(Exercise materials)

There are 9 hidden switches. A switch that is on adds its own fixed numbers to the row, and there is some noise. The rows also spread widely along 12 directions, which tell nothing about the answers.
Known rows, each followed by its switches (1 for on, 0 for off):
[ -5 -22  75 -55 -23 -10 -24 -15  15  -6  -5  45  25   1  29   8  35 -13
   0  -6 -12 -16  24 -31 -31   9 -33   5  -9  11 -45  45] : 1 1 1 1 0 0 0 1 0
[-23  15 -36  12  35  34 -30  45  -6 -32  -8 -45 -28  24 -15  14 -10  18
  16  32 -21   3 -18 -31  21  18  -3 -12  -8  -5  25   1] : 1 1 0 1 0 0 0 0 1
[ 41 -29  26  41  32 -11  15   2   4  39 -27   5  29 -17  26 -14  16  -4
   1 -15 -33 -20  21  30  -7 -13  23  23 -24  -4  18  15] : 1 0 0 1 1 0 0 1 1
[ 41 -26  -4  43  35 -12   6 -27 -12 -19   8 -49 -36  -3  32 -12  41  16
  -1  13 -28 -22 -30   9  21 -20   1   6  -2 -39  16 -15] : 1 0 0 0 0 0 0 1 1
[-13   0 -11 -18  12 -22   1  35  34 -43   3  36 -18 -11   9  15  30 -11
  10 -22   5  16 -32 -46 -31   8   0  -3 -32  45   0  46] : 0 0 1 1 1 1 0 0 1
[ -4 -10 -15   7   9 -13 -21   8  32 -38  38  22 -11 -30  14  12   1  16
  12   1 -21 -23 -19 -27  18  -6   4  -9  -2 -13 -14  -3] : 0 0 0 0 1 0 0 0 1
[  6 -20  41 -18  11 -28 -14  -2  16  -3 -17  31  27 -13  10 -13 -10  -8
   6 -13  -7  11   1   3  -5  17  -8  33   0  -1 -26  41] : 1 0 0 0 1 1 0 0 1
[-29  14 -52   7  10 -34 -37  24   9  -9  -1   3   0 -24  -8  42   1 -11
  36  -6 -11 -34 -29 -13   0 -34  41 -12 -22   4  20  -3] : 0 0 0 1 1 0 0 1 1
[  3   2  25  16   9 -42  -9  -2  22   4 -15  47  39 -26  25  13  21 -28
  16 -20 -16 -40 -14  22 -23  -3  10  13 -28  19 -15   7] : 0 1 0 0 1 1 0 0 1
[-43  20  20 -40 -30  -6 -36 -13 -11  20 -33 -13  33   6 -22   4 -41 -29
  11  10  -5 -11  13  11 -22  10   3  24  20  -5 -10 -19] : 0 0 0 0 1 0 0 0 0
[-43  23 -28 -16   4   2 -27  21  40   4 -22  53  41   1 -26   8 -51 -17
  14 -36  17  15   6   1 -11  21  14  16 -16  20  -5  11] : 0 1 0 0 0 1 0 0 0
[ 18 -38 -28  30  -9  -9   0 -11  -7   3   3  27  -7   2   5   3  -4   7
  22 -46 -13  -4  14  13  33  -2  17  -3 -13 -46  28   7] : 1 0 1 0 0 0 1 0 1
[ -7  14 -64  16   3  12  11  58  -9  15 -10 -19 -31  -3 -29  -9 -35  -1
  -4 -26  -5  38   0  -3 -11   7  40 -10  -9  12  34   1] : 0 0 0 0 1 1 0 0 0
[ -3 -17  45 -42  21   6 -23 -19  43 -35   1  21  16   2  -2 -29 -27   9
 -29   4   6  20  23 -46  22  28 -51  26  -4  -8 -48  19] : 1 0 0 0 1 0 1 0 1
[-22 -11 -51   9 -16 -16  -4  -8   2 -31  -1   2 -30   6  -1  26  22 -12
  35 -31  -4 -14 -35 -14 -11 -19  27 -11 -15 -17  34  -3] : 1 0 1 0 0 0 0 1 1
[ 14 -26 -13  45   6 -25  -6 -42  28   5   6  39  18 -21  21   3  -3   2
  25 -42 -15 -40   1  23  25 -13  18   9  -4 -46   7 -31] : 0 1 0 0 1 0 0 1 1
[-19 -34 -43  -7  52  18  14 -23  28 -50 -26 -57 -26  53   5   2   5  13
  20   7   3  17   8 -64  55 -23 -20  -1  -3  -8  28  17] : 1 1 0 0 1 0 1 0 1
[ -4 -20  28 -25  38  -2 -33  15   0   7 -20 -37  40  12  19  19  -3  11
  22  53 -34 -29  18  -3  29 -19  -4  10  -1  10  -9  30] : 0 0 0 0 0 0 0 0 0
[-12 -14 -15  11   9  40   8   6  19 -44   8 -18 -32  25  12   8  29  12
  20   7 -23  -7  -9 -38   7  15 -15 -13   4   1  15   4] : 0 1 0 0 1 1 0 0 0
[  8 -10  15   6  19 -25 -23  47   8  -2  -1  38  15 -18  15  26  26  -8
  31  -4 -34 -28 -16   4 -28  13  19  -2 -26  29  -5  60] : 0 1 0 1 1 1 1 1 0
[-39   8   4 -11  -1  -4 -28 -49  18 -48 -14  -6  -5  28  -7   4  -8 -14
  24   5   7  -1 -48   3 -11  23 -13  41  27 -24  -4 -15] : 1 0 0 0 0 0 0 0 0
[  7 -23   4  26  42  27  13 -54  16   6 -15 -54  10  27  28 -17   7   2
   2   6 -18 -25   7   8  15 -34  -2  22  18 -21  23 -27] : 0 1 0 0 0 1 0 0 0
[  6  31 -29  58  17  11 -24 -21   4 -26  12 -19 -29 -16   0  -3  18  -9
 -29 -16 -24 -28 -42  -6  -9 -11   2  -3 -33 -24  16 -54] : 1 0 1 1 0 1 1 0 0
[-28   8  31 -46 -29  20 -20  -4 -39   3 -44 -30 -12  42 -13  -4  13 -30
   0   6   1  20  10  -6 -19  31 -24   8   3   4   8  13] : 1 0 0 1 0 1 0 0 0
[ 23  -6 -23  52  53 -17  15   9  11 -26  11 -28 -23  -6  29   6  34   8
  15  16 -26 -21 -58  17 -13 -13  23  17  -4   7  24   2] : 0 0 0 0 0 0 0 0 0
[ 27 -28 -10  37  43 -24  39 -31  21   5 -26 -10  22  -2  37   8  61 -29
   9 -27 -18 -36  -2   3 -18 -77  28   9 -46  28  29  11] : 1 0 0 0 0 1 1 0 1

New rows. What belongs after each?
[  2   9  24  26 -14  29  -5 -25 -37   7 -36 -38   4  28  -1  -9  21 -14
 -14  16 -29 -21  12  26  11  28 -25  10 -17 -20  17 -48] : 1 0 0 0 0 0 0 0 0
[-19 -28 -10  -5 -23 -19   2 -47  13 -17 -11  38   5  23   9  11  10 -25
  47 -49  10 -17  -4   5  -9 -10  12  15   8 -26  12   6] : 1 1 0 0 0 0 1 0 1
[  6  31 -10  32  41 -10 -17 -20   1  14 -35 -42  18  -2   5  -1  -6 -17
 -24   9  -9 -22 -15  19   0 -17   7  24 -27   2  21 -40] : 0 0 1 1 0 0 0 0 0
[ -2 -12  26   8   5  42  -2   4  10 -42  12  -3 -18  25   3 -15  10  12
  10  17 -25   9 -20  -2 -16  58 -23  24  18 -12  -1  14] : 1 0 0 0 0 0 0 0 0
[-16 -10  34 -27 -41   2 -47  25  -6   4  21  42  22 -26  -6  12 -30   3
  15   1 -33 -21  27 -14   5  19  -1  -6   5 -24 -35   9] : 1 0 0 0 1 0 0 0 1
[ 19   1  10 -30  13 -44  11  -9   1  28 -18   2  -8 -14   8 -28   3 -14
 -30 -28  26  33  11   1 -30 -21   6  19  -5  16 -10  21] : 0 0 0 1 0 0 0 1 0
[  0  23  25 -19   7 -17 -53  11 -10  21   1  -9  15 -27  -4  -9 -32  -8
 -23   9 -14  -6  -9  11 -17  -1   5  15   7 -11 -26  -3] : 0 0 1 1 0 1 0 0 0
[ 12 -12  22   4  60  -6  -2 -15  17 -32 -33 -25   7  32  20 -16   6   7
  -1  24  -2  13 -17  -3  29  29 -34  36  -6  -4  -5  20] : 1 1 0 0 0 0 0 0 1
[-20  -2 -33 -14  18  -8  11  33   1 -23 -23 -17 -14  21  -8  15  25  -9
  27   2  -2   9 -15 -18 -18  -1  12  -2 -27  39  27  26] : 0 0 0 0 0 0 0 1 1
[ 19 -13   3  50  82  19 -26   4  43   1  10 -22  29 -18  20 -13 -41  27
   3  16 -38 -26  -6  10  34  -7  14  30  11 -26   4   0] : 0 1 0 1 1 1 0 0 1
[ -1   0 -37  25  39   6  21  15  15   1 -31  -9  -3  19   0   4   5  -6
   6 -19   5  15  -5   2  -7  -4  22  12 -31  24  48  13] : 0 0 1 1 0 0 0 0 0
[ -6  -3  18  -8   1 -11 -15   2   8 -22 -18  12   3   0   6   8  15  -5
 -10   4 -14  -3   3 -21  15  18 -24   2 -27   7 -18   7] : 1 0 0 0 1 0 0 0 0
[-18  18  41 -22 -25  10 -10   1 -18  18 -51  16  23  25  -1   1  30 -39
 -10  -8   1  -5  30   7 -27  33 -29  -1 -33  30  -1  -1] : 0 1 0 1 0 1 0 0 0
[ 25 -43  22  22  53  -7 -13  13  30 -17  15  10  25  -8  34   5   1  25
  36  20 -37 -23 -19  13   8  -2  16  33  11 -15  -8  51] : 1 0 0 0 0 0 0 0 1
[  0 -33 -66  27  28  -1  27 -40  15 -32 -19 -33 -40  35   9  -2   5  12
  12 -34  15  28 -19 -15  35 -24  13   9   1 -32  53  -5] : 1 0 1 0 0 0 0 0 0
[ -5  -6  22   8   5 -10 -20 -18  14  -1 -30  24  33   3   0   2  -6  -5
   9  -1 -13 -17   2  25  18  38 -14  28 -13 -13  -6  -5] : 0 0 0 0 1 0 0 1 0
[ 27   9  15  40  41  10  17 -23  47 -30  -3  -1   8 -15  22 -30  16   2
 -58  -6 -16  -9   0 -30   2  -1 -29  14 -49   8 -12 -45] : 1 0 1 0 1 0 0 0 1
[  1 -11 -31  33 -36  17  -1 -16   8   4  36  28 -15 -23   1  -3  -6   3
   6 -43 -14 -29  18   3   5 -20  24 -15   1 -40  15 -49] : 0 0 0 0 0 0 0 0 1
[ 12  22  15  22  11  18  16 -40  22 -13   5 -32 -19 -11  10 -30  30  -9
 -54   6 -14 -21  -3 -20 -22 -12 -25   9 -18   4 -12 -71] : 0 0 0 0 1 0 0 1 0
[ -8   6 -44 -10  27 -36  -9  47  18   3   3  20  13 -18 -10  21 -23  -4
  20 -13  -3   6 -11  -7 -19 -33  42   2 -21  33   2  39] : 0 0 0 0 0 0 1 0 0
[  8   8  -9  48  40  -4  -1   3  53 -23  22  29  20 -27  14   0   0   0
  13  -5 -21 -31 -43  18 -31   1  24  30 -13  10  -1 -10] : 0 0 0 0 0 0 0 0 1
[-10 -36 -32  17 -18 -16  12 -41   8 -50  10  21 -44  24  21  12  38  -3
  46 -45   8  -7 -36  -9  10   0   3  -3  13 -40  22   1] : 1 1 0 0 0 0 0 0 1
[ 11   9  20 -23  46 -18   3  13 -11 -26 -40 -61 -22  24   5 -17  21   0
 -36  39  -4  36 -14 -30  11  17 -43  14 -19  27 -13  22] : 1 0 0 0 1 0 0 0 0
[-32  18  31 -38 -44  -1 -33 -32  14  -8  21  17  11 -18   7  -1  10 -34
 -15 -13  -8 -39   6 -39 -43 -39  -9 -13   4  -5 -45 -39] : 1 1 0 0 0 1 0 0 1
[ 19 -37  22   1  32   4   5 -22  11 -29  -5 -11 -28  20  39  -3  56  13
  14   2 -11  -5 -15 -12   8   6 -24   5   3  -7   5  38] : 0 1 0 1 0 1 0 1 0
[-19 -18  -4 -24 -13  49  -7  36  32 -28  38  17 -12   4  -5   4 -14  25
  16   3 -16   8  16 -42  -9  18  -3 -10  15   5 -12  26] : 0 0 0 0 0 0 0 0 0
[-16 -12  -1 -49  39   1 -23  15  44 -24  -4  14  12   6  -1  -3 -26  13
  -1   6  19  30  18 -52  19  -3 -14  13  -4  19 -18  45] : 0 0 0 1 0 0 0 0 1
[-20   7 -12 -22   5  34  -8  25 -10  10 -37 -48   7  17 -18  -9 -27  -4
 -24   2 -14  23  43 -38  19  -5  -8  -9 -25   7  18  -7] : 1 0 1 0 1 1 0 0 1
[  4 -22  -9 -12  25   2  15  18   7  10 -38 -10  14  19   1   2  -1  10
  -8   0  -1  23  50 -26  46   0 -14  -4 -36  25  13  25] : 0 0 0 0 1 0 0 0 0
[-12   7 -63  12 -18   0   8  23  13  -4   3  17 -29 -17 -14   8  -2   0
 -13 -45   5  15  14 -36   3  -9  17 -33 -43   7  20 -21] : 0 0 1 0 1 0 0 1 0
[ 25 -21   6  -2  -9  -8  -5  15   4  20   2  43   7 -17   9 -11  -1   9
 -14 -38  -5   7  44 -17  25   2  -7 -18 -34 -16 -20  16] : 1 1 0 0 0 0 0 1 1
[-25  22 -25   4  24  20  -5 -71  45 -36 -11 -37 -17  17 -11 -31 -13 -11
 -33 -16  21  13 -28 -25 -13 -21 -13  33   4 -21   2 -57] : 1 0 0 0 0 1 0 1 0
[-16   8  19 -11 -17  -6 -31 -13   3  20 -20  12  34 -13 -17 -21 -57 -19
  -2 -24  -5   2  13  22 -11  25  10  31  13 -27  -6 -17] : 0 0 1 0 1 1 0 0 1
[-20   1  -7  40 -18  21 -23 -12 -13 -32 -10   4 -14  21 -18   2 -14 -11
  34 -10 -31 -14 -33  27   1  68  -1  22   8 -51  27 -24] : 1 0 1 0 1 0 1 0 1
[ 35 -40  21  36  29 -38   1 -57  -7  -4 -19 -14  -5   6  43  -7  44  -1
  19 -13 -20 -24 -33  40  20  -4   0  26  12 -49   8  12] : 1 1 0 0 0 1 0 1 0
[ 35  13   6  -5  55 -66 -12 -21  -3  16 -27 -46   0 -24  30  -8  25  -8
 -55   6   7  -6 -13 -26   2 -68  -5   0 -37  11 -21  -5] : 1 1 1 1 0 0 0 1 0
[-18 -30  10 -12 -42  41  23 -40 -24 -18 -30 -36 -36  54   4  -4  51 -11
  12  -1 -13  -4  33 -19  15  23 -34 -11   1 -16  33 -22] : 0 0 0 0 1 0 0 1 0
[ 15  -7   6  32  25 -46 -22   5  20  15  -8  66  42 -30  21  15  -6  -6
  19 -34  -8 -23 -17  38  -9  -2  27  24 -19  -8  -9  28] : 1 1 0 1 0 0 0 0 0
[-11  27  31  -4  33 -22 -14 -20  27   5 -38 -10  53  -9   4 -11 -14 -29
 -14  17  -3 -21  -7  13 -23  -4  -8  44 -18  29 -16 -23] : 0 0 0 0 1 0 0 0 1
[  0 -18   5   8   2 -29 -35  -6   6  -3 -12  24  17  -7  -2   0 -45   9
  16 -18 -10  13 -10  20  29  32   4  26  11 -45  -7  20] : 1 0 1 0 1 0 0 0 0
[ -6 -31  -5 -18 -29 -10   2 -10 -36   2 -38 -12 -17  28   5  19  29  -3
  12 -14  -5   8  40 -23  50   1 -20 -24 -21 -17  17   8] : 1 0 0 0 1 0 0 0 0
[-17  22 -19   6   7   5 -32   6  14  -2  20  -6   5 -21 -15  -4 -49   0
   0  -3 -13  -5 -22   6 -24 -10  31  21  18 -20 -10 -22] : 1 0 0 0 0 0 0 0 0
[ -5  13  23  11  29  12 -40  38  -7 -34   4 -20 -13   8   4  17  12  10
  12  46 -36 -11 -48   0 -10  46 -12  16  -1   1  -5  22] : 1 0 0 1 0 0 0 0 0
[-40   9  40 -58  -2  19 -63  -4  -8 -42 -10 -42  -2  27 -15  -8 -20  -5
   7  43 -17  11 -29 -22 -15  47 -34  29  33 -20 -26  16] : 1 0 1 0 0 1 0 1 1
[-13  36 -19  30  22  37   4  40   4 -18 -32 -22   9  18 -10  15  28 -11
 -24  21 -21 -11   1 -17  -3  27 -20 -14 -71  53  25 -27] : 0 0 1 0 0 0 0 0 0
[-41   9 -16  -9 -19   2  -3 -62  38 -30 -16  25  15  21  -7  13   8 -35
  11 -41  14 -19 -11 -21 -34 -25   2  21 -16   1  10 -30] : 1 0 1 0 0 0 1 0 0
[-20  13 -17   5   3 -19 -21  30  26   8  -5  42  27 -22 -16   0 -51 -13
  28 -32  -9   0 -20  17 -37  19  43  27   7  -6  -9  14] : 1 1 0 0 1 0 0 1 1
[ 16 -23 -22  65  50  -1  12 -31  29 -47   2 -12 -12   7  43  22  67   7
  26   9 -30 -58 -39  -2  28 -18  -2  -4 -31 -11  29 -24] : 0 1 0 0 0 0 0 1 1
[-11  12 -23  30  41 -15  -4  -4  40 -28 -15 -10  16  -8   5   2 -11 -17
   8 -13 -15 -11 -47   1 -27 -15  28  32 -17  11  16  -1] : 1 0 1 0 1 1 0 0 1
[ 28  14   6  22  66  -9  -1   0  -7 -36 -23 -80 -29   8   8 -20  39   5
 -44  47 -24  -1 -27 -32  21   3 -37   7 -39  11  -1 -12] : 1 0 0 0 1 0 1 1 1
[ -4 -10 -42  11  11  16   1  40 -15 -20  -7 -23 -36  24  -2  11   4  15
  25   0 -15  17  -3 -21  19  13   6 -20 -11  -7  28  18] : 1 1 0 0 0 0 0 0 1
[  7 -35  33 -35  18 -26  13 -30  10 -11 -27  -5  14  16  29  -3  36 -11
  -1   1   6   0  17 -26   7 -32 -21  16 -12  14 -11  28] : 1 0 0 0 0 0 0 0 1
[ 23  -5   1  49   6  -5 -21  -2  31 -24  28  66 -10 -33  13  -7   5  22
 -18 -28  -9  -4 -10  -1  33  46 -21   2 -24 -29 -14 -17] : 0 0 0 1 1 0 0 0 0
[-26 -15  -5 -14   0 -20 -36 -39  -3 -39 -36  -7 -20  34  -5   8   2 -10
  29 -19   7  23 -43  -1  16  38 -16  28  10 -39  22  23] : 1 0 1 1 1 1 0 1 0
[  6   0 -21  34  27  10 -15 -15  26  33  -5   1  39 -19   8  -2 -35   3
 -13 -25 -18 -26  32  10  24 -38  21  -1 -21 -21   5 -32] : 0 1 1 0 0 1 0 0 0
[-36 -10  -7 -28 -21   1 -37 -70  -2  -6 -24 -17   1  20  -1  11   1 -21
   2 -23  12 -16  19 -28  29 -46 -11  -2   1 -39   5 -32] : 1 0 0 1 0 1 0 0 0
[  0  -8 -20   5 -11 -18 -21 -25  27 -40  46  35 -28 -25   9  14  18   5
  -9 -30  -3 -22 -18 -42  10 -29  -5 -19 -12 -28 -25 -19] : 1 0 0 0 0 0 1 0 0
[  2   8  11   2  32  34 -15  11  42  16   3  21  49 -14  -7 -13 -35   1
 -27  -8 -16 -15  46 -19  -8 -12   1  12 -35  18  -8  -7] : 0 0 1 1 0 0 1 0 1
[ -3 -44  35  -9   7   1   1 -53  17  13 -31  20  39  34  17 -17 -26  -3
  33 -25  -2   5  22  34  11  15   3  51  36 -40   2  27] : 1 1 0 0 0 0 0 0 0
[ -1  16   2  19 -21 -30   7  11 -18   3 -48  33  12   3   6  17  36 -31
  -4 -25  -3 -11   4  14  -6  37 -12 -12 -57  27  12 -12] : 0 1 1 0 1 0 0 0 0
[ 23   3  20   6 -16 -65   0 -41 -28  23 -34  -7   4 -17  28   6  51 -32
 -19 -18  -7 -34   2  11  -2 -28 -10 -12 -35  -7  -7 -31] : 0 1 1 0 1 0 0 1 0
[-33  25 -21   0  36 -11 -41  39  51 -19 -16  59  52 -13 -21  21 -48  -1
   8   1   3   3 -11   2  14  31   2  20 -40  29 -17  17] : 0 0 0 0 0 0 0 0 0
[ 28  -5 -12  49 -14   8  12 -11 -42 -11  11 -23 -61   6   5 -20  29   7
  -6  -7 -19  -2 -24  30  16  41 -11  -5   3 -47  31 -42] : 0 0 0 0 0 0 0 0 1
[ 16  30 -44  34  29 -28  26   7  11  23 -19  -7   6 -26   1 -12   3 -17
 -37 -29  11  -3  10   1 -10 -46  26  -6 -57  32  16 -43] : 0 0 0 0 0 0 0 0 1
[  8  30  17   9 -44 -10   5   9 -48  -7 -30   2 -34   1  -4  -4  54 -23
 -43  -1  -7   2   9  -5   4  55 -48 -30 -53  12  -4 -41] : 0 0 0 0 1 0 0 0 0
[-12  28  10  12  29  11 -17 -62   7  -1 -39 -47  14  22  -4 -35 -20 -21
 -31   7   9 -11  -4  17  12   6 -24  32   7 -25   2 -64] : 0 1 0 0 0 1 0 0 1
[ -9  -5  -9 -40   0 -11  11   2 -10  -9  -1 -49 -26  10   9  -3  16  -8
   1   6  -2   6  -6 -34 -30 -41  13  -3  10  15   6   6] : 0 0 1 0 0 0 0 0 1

(Your assignment)
Repeat the entries above exactly, from the first line through the line containing "45] : 1 1 1".

(Response area)
There are 9 hidden switches. A switch that is on adds its own fixed numbers to the row, and there is some noise. The rows also spread widely along 12 directions, which tell nothing about the answers.
Known rows, each followed by its switches (1 for on, 0 for off):
[ -5 -22  75 -55 -23 -10 -24 -15  15  -6  -5  45  25   1  29   8  35 -13
   0  -6 -12 -16  24 -31 -31   9 -33   5  -9  11 -45  45] : 1 1 1 1 0 0 0 1 0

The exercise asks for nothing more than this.